## [EXERCISE OBJECTIVE]
Every line with "rows" in it must be copied from the data.

## [PROVIDED MATERIAL]

A small network was shown many inputs. Here are its activations along a few directions, one row for each input.
In each table, some parts of the input vary, and every possible input appears once, in random order.
Descriptions start from the smaller parts, as in this example, which fits no table here: one of 6 places along a line, together with either a single point or one of 11 places around a ring or (one of 3 separate values, together with one of 8 places around a ring).
Shared parts are said once, and a part with two or three values counts as separate values.
In the rows, 128 means zero.

A family of inputs:
x1: [158 119 142  57 103  76 140 153 145  25 135 104 118  87 180 150 128 112]
x2: [120 121 129 136 126 133 129 126 126 142 130 129 136 135 129 130 131 132]
x3: [122 126 130 132 127 134 129 118 125 141 128 131 135 133 121 132 130 131]
x4: [125 127 121 138 131 130 130 136 131 134 130 127 127 137 121 122 121 130]
x5: [124 131 131 129 130 134 121 126 116 140 122 134 126 128 124 125 138 131]
x6: [128 130 122 137 134 132 130 121 134 137 128 131 129 131 118 127 124 125]
x7: [122 122 128 133 122 132 129 134 121 139 130 127 135 137 126 125 127 136]
x8: [124 125 123 141 134 132 130 128 135 137 130 129 127 135 125 127 124 126]
x9: [128 135 125 135 138 133 122 128 125 136 121 134 117 128 120 122 130 126]
x10: [130 137 126 137 136 136 125 121 130 137 126 132 125 127 120 123 124 127]
x11: [127 133 131 132 127 136 122 119 121 141 127 132 133 129 124 126 132 133]
What do these inputs look like to the network? -> either a single point or (one of 2 separate values, together with one of 5 places along a line)
Which other rows does x3 become when the place on the line of 5 takes its other values? List them by row number. -> x2, x5, x7, x11

A family of inputs:
x12: [104 146 117 190 161 179 111  94 106 225 114 158 131 156  75 101 133 140]
x13: [123 116 140 111 119 128 125 134 103 130 116 130 133 117 146 135 154 128]
x14: [134 141 145 109 117 126 118 125 115 117 125 122 126 124 130 137 124 138]
x15: [140 127 107 129 135 115 135 158 132 105 123 122 116 125 126 115 115 121]
x16: [121 115 133 122 104 124 134 142 118 126 141 118 150 137 149 129 132 144]
x17: [145 138 133 121 140 126 122 115 144 110 124 135 115 105 136 129 128 114]
x18: [136 147 132 119 143 125 123 130 135 101 121 131 102 114 130 128 125 115]
x19: [128 128 121 130 139 120 137 144 148 102 135 120 114 128 132 125 114 118]
x20: [128 124 134 121 112 125 135 139 127 118 135 114 139 138 133 137 108 140]
x21: [117 100 130 124 115 124 142 149 115 131 126 122 147 131 150 135 139 131]
x22: [145 145 117 114 138 115 119 143 127 107 118 132 100 111 123 109 131 119]
x23: [133 134 132 114 131 121 129 106 134 118 124 132 129 112 129 142 139 116]
x24: [ 97 127 108 202 150 182 128 112 119 226 126 150 144 169  75 107 122 140]
x25: [133 132 142 111 119 116 119 111 129 115 129 129 121 126 124 140 133 131]
x26: [137 119 121 132 135 120 136 129 158 111 139 123 125 118 138 126 117 116]
x27: [127 115 131 123 113 115 135 125 141 117 138 121 135 141 127 140 118 131]
x28: [127 119 120 125 124 115 139 121 149 120 138 119 140 130 135 140 127 120]
x29: [129 132 143 108 109 127 117 127 106 124 132 125 136 122 146 129 147 142]
What do these inputs look like to the network? -> one of 2 separate values, together with either a single point or one of 8 places along a line
The inputs of x14 and x20 match in every part but the choice among 2 separate values. If x17 is changed in the same way as x14 into x20, which row does it become? -> x26

A family of inputs:
x30: [150 144 118 123 149 116 123  98 147 111 119 142 107 101 127 132 138 100]
x31: [113 118 126 140 124 142 131  93 117 172 127 140 161 133 126 139 157 129]
x32: [132 148 114 122 151 116 126 145 133 104 116 130  94 127 104 115 119 117]
x33: [155 164 127 123 148 132 104 121 129 113 116 139  97  98 137 113 131 115]
x34: [150 150 104 143 149 125 118 155 145 112 126 125 101 116 137 103 115 116]
x35: [102 119 135 136 118 142 123 123  95 170 121 135 139 153 102 127 146 146]
x36: [133 134 110 137 160 119 138 128 156 109 122 131 104 117 124 131 124  98]
x37: [155 164 132 117 138 121 111  96 153 105 130 129 105 113 119 134 109 120]
x38: [116 131 130 128 114 140 119 113  91 170 119 135 150 140 103 125 150 148]
x39: [107 117 152 142 117 150 125 104 125 166 137 130 146 147 110 138 118 147]
x40: [108 124 140 151 130 158 117 129  99 176 123 134 138 141 134 125 143 145]
x41: [136  95 153  42  66  73 150 169 108  42 137  99 150 103 178 157 145 137]
x42: [120 133 138 143 124 158 113 115  94 174 125 140 148 128 135 119 148 147]
x43: [115 112 128 156 111 143 136 122 133 161 149 126 159 158 114 121 107 151]
x44: [112 113 109 147 114 134 132 145 104 169 128 126 151 158 104 113 127 150]
x45: [135  76 149  57  80  78 159 150 130  43 138  98 160  95 199 170 148 118]
x46: [101 106 131 148 128 145 135 107 122 174 125 138 151 143 123 143 150 126]
x47: [147 129  95 141 150 109 137 134 164 112 127 126 111 117 126 123 118 101]
x48: [104 120 133 159 131 164 130 142 100 170 129 134 142 146 133 114 133 144]
x49: [150 146 112 137 137 117 127 128 169 101 143 120 108 130 119 120  95 122]
x50: [117 130 147 135 112 148 121  89 121 163 141 135 157 139 114 133 129 149]
x51: [143 152 133 129 154 133 109 135 135 113 114 137  88 107 134 116 125 114]
x52: [146 143  99 127 142 106 124 151 141 107 121 125 101 128 105 107 114 120]
x53: [142  94 167  51  70  86 148 147 135  38 156  92 157 108 190 170 123 136]
x54: [149 163 120 109 140 112 111 116 125 107 113 138  99 114 108 118 136 118]
x55: [141  97 158  53  80  89 145 171 111  50 138  94 148  92 210 150 140 134]
x56: [139 147 130 132 146 128 129 124 160  99 135 126  99 125 114 127  96 118]
x57: [144 152 137 123 144 123 116 110 160 105 128 127  96 121 116 137 103 118]
x58: [117 119 116 164 124 151 127 149 109 173 132 128 151 149 137 109 129 148]
x59: [ 99 114 127 143 121 147 135 138  95 166 125 133 142 157 100 119 132 146]
x60: [105 116 142 150 121 153 137 119 126 162 139 125 150 154 111 133 106 146]
x61: [136 155 119 138 158 135 120 149 137 109 122 130  94 116 136 110 121 112]
x62: [112  96 109 160 121 140 146 127 130 170 134 134 162 149 125 125 133 130]
x63: [139 135 120 128 157 115 126 114 155 114 115 135  99 111 124 139 130  98]
x64: [136 150 125 114 147 113 115 130 131 107 111 136  90 123 105 121 129 117]
x65: [ 99 105 121 156 132 148 147 122 123 170 128 133 155 149 124 137 138 125]
What do these inputs look like to the network? -> one of 4 separate values, together with either a single point or (one of 2 separate values, together with one of 4 places along a line)
The inputs of x50 and x42 match in every part but the choice among 4 separate values. If x57 is changed in the same way as x50 into x42, which row does it become? -> x51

## [COMPLETED EXERCISE]
In the rows, 128 means zero.
Which other rows does x3 become when the place on the line of 5 takes its other values? List them by row number. -> x2, x5, x7, x11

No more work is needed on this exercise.